→ **Work order**: Pull out each line of the records holding the string "numbered".

━━━━━ Task inputs

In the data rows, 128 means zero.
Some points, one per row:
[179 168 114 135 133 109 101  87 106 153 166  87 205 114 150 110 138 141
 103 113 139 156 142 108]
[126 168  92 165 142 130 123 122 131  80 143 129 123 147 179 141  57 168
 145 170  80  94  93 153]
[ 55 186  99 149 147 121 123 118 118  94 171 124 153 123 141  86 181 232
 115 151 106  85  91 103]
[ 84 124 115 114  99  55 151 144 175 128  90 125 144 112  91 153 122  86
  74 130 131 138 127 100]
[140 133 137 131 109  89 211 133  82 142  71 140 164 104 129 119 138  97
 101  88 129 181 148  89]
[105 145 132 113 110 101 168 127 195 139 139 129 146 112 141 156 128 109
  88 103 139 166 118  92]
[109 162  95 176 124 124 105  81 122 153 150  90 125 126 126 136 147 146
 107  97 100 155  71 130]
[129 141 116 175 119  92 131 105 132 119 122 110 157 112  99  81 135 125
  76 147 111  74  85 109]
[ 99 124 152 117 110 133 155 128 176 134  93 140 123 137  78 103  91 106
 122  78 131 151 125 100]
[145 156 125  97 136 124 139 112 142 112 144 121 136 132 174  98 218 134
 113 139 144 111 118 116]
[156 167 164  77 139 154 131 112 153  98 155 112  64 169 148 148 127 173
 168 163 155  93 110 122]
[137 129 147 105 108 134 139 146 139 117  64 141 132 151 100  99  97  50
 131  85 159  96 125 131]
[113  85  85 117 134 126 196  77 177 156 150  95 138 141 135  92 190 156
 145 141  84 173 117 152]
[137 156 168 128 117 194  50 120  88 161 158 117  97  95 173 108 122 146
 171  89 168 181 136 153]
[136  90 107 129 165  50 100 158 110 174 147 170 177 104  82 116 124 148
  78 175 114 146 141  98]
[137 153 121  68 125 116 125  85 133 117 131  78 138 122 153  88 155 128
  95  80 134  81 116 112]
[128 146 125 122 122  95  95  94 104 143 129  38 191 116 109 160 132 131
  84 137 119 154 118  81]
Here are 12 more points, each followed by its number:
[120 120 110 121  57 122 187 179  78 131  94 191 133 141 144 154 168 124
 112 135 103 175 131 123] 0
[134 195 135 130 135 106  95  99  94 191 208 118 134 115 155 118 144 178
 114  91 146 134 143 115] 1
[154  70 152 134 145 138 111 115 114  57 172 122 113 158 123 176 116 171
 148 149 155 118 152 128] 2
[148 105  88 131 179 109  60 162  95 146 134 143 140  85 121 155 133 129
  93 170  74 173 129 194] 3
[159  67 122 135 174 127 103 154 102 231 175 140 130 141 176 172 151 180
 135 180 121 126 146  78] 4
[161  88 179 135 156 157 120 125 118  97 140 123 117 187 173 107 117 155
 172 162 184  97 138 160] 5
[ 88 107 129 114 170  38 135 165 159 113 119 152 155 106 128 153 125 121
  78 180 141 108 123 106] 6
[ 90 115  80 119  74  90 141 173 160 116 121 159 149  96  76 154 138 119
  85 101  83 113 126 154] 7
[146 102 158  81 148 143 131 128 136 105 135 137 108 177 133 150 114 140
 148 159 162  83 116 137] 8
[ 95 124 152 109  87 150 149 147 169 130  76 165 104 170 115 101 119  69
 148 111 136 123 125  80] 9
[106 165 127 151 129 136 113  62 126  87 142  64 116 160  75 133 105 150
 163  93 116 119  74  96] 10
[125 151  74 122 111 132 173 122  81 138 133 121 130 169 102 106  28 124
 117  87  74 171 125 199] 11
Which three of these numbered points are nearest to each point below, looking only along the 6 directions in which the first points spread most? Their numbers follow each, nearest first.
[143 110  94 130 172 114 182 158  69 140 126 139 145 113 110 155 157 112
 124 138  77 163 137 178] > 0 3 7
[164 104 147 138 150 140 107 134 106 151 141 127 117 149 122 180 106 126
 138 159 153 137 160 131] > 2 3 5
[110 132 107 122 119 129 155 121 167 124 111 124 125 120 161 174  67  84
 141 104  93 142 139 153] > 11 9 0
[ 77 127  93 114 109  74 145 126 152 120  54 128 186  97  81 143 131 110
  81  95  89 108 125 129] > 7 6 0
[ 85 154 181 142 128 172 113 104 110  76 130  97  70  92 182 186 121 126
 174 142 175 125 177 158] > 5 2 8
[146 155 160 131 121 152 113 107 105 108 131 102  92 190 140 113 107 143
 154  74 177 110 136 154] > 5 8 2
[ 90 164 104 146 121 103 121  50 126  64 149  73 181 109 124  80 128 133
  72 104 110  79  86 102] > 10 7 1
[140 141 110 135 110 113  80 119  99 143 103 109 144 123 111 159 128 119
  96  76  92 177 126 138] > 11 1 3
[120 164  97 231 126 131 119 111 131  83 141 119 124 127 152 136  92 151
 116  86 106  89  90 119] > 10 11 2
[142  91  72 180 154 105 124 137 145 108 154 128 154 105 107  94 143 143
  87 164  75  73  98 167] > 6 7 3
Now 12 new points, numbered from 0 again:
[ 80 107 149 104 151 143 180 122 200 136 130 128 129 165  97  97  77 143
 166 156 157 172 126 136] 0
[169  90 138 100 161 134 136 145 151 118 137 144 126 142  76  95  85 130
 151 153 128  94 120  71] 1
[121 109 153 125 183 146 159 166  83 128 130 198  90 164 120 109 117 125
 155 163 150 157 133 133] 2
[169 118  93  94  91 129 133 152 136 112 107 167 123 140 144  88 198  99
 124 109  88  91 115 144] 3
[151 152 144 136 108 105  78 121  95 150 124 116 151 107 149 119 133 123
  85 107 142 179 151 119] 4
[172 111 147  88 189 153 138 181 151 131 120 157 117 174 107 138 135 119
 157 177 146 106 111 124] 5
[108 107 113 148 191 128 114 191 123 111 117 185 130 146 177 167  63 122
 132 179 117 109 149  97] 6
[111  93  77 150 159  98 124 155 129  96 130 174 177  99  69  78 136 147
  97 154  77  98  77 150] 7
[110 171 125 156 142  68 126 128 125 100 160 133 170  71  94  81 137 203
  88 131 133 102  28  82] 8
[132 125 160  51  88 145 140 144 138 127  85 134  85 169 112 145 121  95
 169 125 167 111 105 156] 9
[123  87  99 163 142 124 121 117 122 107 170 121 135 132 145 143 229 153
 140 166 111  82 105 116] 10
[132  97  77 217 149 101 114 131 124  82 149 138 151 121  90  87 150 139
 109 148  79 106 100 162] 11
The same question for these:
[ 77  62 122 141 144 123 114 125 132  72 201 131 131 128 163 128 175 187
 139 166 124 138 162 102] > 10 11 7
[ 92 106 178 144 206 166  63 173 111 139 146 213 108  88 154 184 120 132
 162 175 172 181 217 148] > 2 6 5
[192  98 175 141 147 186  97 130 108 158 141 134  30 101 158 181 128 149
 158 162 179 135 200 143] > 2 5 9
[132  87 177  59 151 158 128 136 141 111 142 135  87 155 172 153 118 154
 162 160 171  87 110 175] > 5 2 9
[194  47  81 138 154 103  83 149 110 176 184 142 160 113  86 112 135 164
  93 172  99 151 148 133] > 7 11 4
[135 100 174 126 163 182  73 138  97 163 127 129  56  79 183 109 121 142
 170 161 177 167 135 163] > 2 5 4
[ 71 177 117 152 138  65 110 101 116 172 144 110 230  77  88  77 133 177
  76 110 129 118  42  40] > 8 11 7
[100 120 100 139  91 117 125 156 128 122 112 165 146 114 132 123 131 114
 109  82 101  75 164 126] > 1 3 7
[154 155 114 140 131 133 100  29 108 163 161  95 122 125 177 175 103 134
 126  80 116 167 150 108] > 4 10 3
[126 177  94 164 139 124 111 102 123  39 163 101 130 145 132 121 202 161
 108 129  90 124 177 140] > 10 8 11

━━━━━━━━━━

→ **Exercise solution**:
Which three of these numbered points are nearest to each point below, looking only along the 6 directions in which the first points spread most? Their numbers follow each, nearest first.
Now 12 new points, numbered from 0 again:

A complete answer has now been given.